A small network was shown many inputs. Here are its activations along a few directions, one row for each input.
In each table, some parts of the input vary, and every possible input appears once, in random order.
A made-up example of a description, with smaller parts first: one of 3 separate values, together with either a single point or one of 11 places along a line or (one of 4 places along a line, together with one of 8 places around a ring).
Shared parts are said once, and a part with two or three values counts as separate values.

Other details of the inputs vary at random and push rows far along two fixed directions, the same in every table; ignore that.

Table:
row 1: [ -9 -11  -3  -8  11   0  -8  13 -14 -13   4  19]
row 2: [ -3  -8 -11 -19   3  -1   7   6   2 -13   6  12]
row 3: [ -7   2  -7  -5   4  -2   3  17   3 -11  11  14]
row 4: [-14   2  -1  -7   9  -2   6   9   4 -10  17  12]
row 5: [  6  -1  10   2   3   8  -6   1 -13   7 -16  -8]
row 6: [-12   7  -6  -6   6   0   2  14   0 -11  14  13]
row 7: [ 12  -2  -1  -1  -5  11   3  -5  -1   5   0 -14]
row 8: [ 0 10  8  9 -3 10  5 -3 -1 10  7 -9]
row 9: [  7  -3  17   2   4   7  -4  -3 -11   5 -12  -7]
row 10: [11 -1  4  1 -5 10  5 -5  3  9  0 -8]
row 11: [  4  13 -15   7 -17 -34 -13 -33  17  -5 -16  -6]
row 12: [  1  10 -16   6 -14 -35 -10 -34  19  -2 -17  -7]
row 13: [ 11   0  -4  -2  -6  13   5  -4  -2   7  -5 -11]
row 14: [ 11  -1   1   2  -4  11   1  -2   2   8   0 -12]
row 15: [-12 -14  -2 -10  10  -2  -4  11 -13 -11   4  19]
row 16: [ -8 -12   4  -8  11  -2  -5   9 -12 -15   8  19]
row 17: [ 4  1  1  6 -5 10  8  1  3 13 -3 -8]
row 18: [ -7  -6  -2  -9   6  -3   7  10   9 -11  12  13]
row 19: [  6   6   4  11  -3   9   3   4   1  10   4 -11]
row 20: [ 2  4  2  8 -4  8  9  3  1 14  0 -8]
row 21: [10  0 -2  0 -5 12  3 -1  1 10 -4 -9]
row 22: [-12  11 -18   2  -8 -46 -15 -13  24 -24  -2  19]
row 23: [  4  -4  11   0   3   7  -2  -1 -12  10 -16  -8]
row 24: [  0  10   5  10  -2  11   1   1  -2   9   7 -12]
row 25: [ -4  -7  -9 -16   3  -2   6  10   5 -10   7  13]
row 26: [  8  -2  14   4   4   7  -8   0 -12   4 -12 -11]
row 27: [-3  9  2  7 -3 10  7  0 -2 13  2 -9]
row 28: [-9 -3 -2 -6  7 -4  8 11  6 -9 14 13]
row 29: [ -5  -2  -8  -7   3  -1   3  15   6 -12   9  14]
row 30: [  7   2   4   9  -4  10   2   2   3   8   2 -11]
row 31: [ 5  5  7 10 -4  8  7  0  1 11  4 -7]
row 32: [ -8   7  -8  17  -9 -41 -24 -34   6   1 -23  -2]
row 33: [  4  -5  16   1   6   6  -2  -4  -9   8 -13  -9]
row 34: [  8  -4   3  -1  -3   9   7  -6   4  11  -1 -10]
row 35: [ -8 -12   1  -7  12  -1  -9  12 -13 -16   8  16]
Description of these inputs: one of 5 places around a ring, together with either one of 2 separate values or one of 5 places along a line.
Q: List by row number the other rows that have the place on the ring of 5 in common with row 34.
A: row 4, row 12, row 18, row 28, row 32, row 33
Q: Change only the choice among 2 separate values in row 26. List by row number the other rows that result.
A: row 35
Q: Change only the choice among 2 separate values in row 5. List by row number the other rows that result.
A: row 1

Table:
row 36: [ 15 -13  20   3   3  37   9   2 -19  24  -8 -18]
row 37: [-17 -22  -5 -47  29  25  26  60  -3 -44  55  47]
row 38: [  8   0   4   2  -3  30  19   6  -1  17  13 -11]
row 39: [ 22  -5  20  13  -4  32   4 -10 -17  32 -19 -30]
row 40: [  6   0  20  18   3  38   5  11 -22  29  -1 -18]
row 41: [-14 -35  -2 -53  34  24  17  59 -15 -46  39  49]
row 42: [ -8  14 -25   2 -13 -49 -19 -23  21 -15 -16   7]
row 43: [ 15  -5  28  17   0  28   3 -14 -20  34 -16 -30]
row 44: [-13  23 -23  11 -16 -50 -10 -24  35 -12  -1   6]
row 45: [-19  19 -17  18  -8 -51 -29 -19   9 -12 -14  11]
row 46: [-19 -20  -2 -44  30  23  30  61   3 -41  59  47]
row 47: [-15 -23  -3 -32  22  -2   1  27  -9 -34  19  37]
row 48: [-14   9  -7   6  -3 -55 -27 -29  10 -17 -22   9]
row 49: [ 10 -13  15  -3   5  26   6   6 -16  13  -5  -8]
row 50: [-13  10  -6   6  -3 -55 -26 -27  10 -18 -22   9]
row 51: [ 23  -5  13  12  -8  34   8  -8 -13  34 -16 -31]
row 52: [ 19   7  10  18 -13  36  18  -9   0  38  -2 -34]
row 53: [ 23  -4  19  14  -6  29   1 -12 -16  31 -19 -31]
row 54: [-13 -21  -9 -33  18  -1   5  30  -4 -34  19  36]
row 55: [-10  22 -25   7 -16 -49 -12 -23  29 -14  -7   7]
row 56: [-17 -20   8 -30  27  -6   0  28 -11 -37  18  35]
row 57: [-18  21 -16  17  -8 -51 -29 -17  10 -13 -17  11]
row 58: [-17  21 -16  18  -8 -52 -31 -18  10 -14 -17  10]
row 59: [ -9  13 -26   3 -13 -49 -19 -24  21 -15 -15   7]
row 60: [ 25  -3  12  13  -9  32   5 -10 -12  31 -16 -32]
row 61: [-18 -22  -5 -47  30  25  27  61  -3 -43  53  47]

__What is expected__
Say how many lines above contain the string "around", writing only the number.

__Answer to this problem__
2